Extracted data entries

• • • • •

| -7.340 | -3.328 |  1.979 | -8.813 | -> Z_56
| -7.402 | -3.519 |  0.979 | -6.965 | -> Z_721
| -0.955 | -0.031 | -0.527 | -0.724 | -> Z_296
| -2.042 |  1.160 |  0.007 | -0.052 | -> Z_167
| -6.948 |  0.980 |  1.307 | -7.468 | -> Z_798
| 2.656 | 0.566 | 0.804 | 1.979 | -> Z_566
| -1.905 |  0.526 | -0.910 |  0.403 | -> Z_232
| -2.733 |  0.324 | -0.611 | -0.047 | -> Z_893
loc: | 0.979 | => Z_721, 3
loc: | 0.566 | => Z_566, 2

|  4.574 | -3.876 |  6.026 | -1.381 | -3.212 | -6.581 | : Z_429
| -4.241 | -8.116 | -3.472 |  0.581 | -0.445 |  7.081 | : Z_23
|  0.849 | -6.049 |  2.371 |  0.580 |  5.419 |  7.082 | : Z_438
loc: | 0.580 | => Z_438, 4
loc: | 7.082 | => Z_438, 6

| -0.627 | -1.298 |  2.598 | -2.818 | -0.835 |  2.459 | -6.474 | -4.804 |  2.838 | -6.581 | -4.662 | -0.001 | -9.169 |  1.419 | -0.962 | -2.761 | : Z_865
| -0.840 | -0.884 |  4.733 |  1.313 |  1.228 |  1.757 | -7.178 | -3.135 |  1.976 | -3.570 | -6.976 |  4.362 | -7.137 |  3.027 |  0.433 | -0.879 | : Z_608
| -0.272 | -1.595 | -4.589 | -1.335 | -2.926 | -0.705 |  3.105 | -2.300 | -0.608 |  3.761 |  2.183 | -4.879 |  2.793 | -7.937 |  0.230 |  1.132 | : Z_890
|  0.393 |  0.914 |  0.287 | -2.925 |  1.153 | -0.035 |  1.311 |  1.893 | -0.073 |  2.061 |  2.837 | -0.461 |  2.787 |  3.974 |  1.775 |  0.148 | : Z_845
|  6.461 | -2.881 |  2.060 | -0.027 |  4.015 |  0.627 |  2.169 | -1.128 |  1.460 | -1.174 | -1.137 |  0.309 | -0.745 |  0.571 |  3.104 |  1.494 | : Z_846
| -2.488 |  0.815 |  0.797 | -2.353 | -0.503 |  1.598 | -3.279 | -2.143 |  1.349 | -1.257 |  0.410 | -3.379 | -1.215 |  3.313 |  2.004 | -1.413 | : Z_410
loc: | 2.837 | => Z_845, 11
loc: | -2.926 | => Z_890, 5
loc: | 3.105 | => Z_890, 7
loc: | 2.060 | => Z_846, 3

| -1.024 | -0.432 | -0.384 |  2.431 | -0.511 | -> Z_982
|  1.225 | -0.829 | -3.205 |  4.801 | -0.196 | -> Z_950
| -0.863 | -1.458 | -1.042 |  8.951 |  2.005 | -> Z_604
|  0.601 | -0.082 | -0.636 | -1.420 | -2.777 | -> Z_632
| -1.485 | -0.429 |  1.005 | -4.284 |  3.376 | -> Z_809
| -0.635 | -0.273 |  2.446 | -0.526 |  3.925 | -> Z_196
| -0.828 | -1.561 | -1.064 |  4.221 |  7.921 | -> Z_971
|  0.374 |  0.480 | -0.429 |  5.032 | -0.430 | -> Z_161
loc: | -1.064 | => Z_971, 3
loc: | -0.829 | => Z_950, 2
loc: | -0.636 | => Z_632, 3
loc: | -0.430 | => Z_161, 5

| -1.945 |  0.542 | -4.336 | -3.536 | -5.127 |  1.093 |  4.218 |  5.263 | -3.558 | -1.376 | -3.658 | -1.401 |  1.955 |  4.988 | -2.524 |  0.687 | -1.575 |  4.270 | -0.357 |  7.204 | -1.772 | -5.999 | -0.129 | -0.362 |  0.627 |  1.767 | -5.182 |  1.996 |  3.276 |  5.014 | -2.444 | -1.644 |  2.648 | -3.400 | -4.540 |  5.154 |  1.112 | -5.731 |  0.499 |  3.128 | -1.228 |  0.959 | -0.940 |  2.175 | : Z_525
|  0.425 |  3.982 | -2.224 | -3.272 |  2.132 |  4.841 |  1.978 | -1.684 |  2.963 |  2.286 | -2.957 | -0.295 | -4.568 |  1.144 | -0.082 |  0.687 | -2.964 |  3.180 | -3.748 | -4.665 | -3.967 |  3.239 |  3.286 |  0.153 |  0.627 |  1.767 | -1.003 |  2.753 | -1.415 |  5.014 | -3.950 |  1.541 |  0.285 | -1.478 | -4.540 |  2.117 |  2.241 | -0.025 |  0.499 |  1.278 |  3.840 |  0.959 | -5.959 | -2.155 | : Z_140
| -0.760 |  0.542 |  2.185 | -3.536 | -0.288 |  1.093 |  2.618 | -0.526 | -0.763 | -3.817 | -0.153 | -1.401 | -3.481 |  2.426 | -1.303 | -1.278 | -2.686 |  3.725 |  0.490 | -1.697 | -1.040 | -0.720 |  5.848 | -1.392 | -0.397 | -0.053 | -4.137 |  1.239 |  1.400 |  1.716 | -4.703 |  2.603 |  0.758 |  0.444 | -2.916 |  2.724 |  4.498 | -5.731 | -0.309 |  2.203 |  2.826 |  0.959 | -3.808 | -0.300 | : Z_863
| -3.525 | -0.318 | -3.733 | -3.272 | -3.917 |  0.344 |  3.258 |  5.263 | -3.558 | -5.037 | -2.957 | -0.848 |  0.868 |  2.426 | -0.082 | -0.787 | -0.741 |  5.904 |  2.186 |  5.721 | -0.309 | -7.319 |  3.286 | -0.877 |  0.115 | -1.267 | -8.317 |  2.753 |  2.338 |  1.716 | -5.456 |  2.603 |  3.120 | -1.478 | -5.081 |  5.154 |  4.498 | -8.014 | -0.309 |  2.666 | -0.215 |  2.548 | -1.657 |  0.938 | : Z_894
| -0.365 |  4.842 | -1.922 | -3.007 | -3.917 |  3.342 |  1.658 | -2.842 |  0.168 | -2.596 | -0.153 | -2.507 | -3.481 |  7.550 | -7.407 |  0.195 | -2.686 |  1.001 | -2.052 | -1.697 | -1.040 | -0.720 |  0.725 | -0.362 | -1.933 |  0.553 |  1.087 | -1.033 |  2.338 |  5.014 | -1.691 | -4.830 | -0.188 | -6.282 | -3.457 |  5.154 | -3.402 | -1.166 | -3.539 |  2.666 | -1.228 | -2.220 | -4.525 |  0.319 | : Z_521
| -1.945 | -1.178 | -3.431 | -3.536 | -1.498 | -1.905 |  3.898 |  1.789 | -2.627 | -7.478 |  1.249 | -0.848 | -2.394 |  1.144 | -0.082 | -2.261 | -2.408 |  4.815 |  3.033 |  1.270 |  1.155 | -4.679 |  8.409 | -2.422 | -0.909 | -1.267 | -7.272 |  0.482 |  2.338 | -1.582 | -6.962 |  4.726 |  1.703 |  2.365 | -2.916 |  3.332 |  6.755 | -9.155 | -0.309 |  3.128 |  3.840 |  2.548 | -2.374 |  0.319 | : Z_401
| -0.365 | -0.318 | -3.431 | -5.125 | -2.707 |  0.344 |  1.658 |  0.631 | -2.627 | -5.037 | -0.854 | -5.273 |  3.043 |  8.832 | -4.966 | -2.752 | -2.686 |  1.001 |  2.186 |  2.754 |  1.155 | -0.720 |  1.578 | -4.482 | -0.909 | -1.267 | -2.048 | -1.033 |  7.029 |  5.839 |  0.568 | -1.644 |  2.175 | -2.439 |  0.332 |  2.724 |  2.241 | -4.590 | -0.309 | -0.110 | -2.242 | -4.604 | -0.940 | -3.008 | : Z_636
|  0.030 |  7.422 | -1.017 | -1.948 | -5.127 |  4.841 |  1.338 | -7.473 |  2.963 | -1.376 |  1.950 | -0.848 | -7.830 |  7.550 | -8.628 |  1.178 | -3.241 |  1.001 | -3.748 | -6.148 | -1.772 | -0.720 |  2.432 |  1.183 | -3.469 |  0.553 |  2.132 | -3.304 | -0.477 |  2.540 | -3.950 | -5.891 | -2.078 | -7.243 | -5.081 |  6.368 | -5.659 |  2.258 | -5.961 |  4.979 | -0.215 |  0.959 | -7.393 | -1.537 | : Z_581
|  0.820 |  3.122 | -3.129 | -4.331 |  5.762 |  4.091 |  3.258 |  0.631 |  3.895 |  5.947 | -5.060 |  0.258 | -3.481 | -2.699 |  3.580 |  1.669 | -3.797 |  4.270 | -4.595 | -4.665 | -6.163 |  5.878 |  4.140 |  0.668 |  2.675 |  4.195 | -2.048 |  5.025 | -2.353 |  6.663 | -3.197 |  3.664 |  0.758 |  1.404 | -4.540 | -0.312 |  5.627 | -1.166 |  4.536 |  1.278 |  6.881 |  2.548 | -5.242 | -2.155 | : Z_259
| -0.760 |  2.262 | -2.525 | -3.272 | -0.288 |  3.342 |  1.978 | -0.526 |  0.168 | -1.376 | -2.256 | -1.401 | -1.306 |  2.426 | -2.524 | -0.787 | -2.130 |  3.180 | -1.205 | -1.697 | -1.772 |  0.599 |  3.286 | -0.877 | -0.397 | -0.053 | -2.048 |  1.996 |  1.400 |  4.190 | -3.197 |  0.479 |  1.230 | -1.478 | -3.457 |  3.332 |  2.241 | -2.307 | -0.309 |  1.278 |  1.812 |  0.164 | -4.525 | -0.300 | : Z_451
| -0.760 |  0.542 | -3.733 | -4.595 | -3.917 |  1.843 |  1.978 |  2.947 | -2.627 | -2.596 | -3.658 | -4.720 |  3.043 |  8.832 | -4.966 | -1.278 | -1.853 |  1.545 |  1.338 |  4.237 | -0.309 | -2.040 | -0.983 | -2.937 | -0.397 | -0.660 | -3.093 |  0.482 |  6.091 |  6.663 |  0.568 | -2.706 |  2.648 | -4.360 | -1.834 |  3.332 |  1.112 | -4.590 | -0.309 |  0.352 | -3.256 | -3.809 | -0.940 |  2.793 | : Z_748
|  0.425 |  3.982 | -2.224 | -3.801 |  4.552 |  4.841 |  2.298 | -0.526 |  3.895 |  3.506 | -3.658 | -0.295 | -3.481 | -0.137 |  1.139 |  1.178 | -3.241 |  3.725 | -3.748 | -6.148 | -5.431 |  4.558 |  3.286 |  0.668 |  1.651 |  2.981 | -1.003 |  4.268 | -2.353 |  5.839 | -3.197 |  2.603 |  0.758 | -0.517 | -4.540 |  0.903 |  4.498 | -0.025 |  2.114 |  0.815 |  4.853 |  1.754 | -5.959 | -2.155 | : Z_62
loc: | -3.007 | => Z_521, 4
loc: | -1.948 | => Z_581, 4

• • • • •

- _Assignment_
What you give back must be the stretch above, starting at the line with "0.403 | -> Z_232" and ending at the line with "1.132 | : Z_890", copied exactly.

- _Response to the exercise_
| -1.905 |  0.526 | -0.910 |  0.403 | -> Z_232
| -2.733 |  0.324 | -0.611 | -0.047 | -> Z_893
loc: | 0.979 | => Z_721, 3
loc: | 0.566 | => Z_566, 2

|  4.574 | -3.876 |  6.026 | -1.381 | -3.212 | -6.581 | : Z_429
| -4.241 | -8.116 | -3.472 |  0.581 | -0.445 |  7.081 | : Z_23
|  0.849 | -6.049 |  2.371 |  0.580 |  5.419 |  7.082 | : Z_438
loc: | 0.580 | => Z_438, 4
loc: | 7.082 | => Z_438, 6

| -0.627 | -1.298 |  2.598 | -2.818 | -0.835 |  2.459 | -6.474 | -4.804 |  2.838 | -6.581 | -4.662 | -0.001 | -9.169 |  1.419 | -0.962 | -2.761 | : Z_865
| -0.840 | -0.884 |  4.733 |  1.313 |  1.228 |  1.757 | -7.178 | -3.135 |  1.976 | -3.570 | -6.976 |  4.362 | -7.137 |  3.027 |  0.433 | -0.879 | : Z_608
| -0.272 | -1.595 | -4.589 | -1.335 | -2.926 | -0.705 |  3.105 | -2.300 | -0.608 |  3.761 |  2.183 | -4.879 |  2.793 | -7.937 |  0.230 |  1.132 | : Z_890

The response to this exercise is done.